EXTRACTED RECORDS:

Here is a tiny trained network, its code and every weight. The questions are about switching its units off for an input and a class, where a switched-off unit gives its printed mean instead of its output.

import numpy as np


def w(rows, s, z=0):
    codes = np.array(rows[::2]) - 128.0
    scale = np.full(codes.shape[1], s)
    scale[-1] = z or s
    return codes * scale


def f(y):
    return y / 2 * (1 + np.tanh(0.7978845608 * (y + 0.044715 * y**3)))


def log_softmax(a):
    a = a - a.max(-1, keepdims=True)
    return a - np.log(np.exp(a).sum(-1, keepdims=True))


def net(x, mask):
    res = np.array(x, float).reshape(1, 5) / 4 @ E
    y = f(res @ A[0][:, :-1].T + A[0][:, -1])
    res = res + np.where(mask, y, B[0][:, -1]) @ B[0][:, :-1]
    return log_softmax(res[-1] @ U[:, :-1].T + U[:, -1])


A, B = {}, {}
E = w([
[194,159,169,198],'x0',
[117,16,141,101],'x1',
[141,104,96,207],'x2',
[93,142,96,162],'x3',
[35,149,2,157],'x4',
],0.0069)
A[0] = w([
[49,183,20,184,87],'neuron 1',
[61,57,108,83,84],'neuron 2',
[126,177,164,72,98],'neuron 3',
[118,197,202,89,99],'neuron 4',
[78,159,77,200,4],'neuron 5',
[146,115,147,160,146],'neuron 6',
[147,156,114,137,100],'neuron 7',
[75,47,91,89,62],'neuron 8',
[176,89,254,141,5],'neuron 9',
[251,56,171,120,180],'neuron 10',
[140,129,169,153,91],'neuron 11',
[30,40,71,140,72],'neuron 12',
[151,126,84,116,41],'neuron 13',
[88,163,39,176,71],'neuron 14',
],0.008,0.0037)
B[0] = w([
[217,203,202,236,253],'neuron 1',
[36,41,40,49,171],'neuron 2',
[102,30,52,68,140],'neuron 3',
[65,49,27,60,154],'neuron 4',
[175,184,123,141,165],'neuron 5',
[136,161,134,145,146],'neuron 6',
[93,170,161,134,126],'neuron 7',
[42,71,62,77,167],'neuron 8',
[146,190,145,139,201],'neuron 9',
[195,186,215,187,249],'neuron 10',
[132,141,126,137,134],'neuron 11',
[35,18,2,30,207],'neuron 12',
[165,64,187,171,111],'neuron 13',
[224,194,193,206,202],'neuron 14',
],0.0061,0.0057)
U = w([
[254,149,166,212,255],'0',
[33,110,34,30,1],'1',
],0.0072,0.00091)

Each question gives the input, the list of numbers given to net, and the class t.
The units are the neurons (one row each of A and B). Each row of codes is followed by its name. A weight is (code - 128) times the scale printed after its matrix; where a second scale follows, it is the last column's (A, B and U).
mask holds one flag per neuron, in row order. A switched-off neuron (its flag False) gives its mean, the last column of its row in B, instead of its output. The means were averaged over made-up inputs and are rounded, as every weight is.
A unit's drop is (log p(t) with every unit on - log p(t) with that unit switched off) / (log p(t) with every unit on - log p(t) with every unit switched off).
--
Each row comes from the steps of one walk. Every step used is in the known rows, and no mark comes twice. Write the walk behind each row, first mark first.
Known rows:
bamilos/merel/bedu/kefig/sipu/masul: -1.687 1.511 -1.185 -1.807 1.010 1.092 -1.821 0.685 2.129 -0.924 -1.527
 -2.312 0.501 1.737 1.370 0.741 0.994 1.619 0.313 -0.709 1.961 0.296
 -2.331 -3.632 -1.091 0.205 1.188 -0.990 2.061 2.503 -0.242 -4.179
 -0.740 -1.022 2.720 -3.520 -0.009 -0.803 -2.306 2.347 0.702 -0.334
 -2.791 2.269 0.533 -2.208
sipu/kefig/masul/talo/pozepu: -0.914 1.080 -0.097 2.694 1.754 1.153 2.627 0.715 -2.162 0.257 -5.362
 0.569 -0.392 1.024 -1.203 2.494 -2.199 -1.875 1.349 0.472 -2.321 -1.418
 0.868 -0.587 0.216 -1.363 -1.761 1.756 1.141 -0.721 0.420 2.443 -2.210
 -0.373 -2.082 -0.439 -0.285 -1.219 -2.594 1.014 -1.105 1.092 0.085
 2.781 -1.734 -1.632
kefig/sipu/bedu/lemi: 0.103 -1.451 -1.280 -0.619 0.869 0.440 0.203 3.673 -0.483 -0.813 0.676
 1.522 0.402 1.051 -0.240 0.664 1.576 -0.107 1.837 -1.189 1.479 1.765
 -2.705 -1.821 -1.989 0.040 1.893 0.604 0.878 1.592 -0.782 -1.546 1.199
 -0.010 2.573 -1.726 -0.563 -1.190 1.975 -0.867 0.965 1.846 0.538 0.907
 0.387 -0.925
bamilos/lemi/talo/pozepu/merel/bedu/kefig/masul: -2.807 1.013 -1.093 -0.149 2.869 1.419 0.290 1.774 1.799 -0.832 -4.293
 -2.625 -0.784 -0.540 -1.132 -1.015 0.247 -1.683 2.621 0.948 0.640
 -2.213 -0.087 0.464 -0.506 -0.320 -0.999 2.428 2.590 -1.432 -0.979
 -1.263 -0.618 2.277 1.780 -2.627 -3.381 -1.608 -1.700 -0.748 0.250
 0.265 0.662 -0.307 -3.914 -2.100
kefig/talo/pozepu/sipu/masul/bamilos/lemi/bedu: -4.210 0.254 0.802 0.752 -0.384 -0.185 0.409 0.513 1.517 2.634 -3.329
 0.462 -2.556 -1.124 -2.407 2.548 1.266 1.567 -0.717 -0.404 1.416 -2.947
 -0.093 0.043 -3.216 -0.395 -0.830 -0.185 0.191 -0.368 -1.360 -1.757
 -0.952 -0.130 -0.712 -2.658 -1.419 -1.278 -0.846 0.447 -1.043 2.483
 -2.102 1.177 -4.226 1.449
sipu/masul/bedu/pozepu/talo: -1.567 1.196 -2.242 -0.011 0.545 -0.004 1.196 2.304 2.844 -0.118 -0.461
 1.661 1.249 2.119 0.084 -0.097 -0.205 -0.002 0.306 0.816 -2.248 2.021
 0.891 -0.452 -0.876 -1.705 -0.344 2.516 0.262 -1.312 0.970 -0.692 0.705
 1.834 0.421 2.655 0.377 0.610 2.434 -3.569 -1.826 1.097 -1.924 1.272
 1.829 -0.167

REQUIRED WORK:
Take from the listing every line in which the word "column" appears.

COMPLETED EXERCISE:
The units are the neurons (one row each of A and B). Each row of codes is followed by its name. A weight is (code - 128) times the scale printed after its matrix; where a second scale follows, it is the last column's (A, B and U).
mask holds one flag per neuron, in row order. A switched-off neuron (its flag False) gives its mean, the last column of its row in B, instead of its output. The means were averaged over made-up inputs and are rounded, as every weight is.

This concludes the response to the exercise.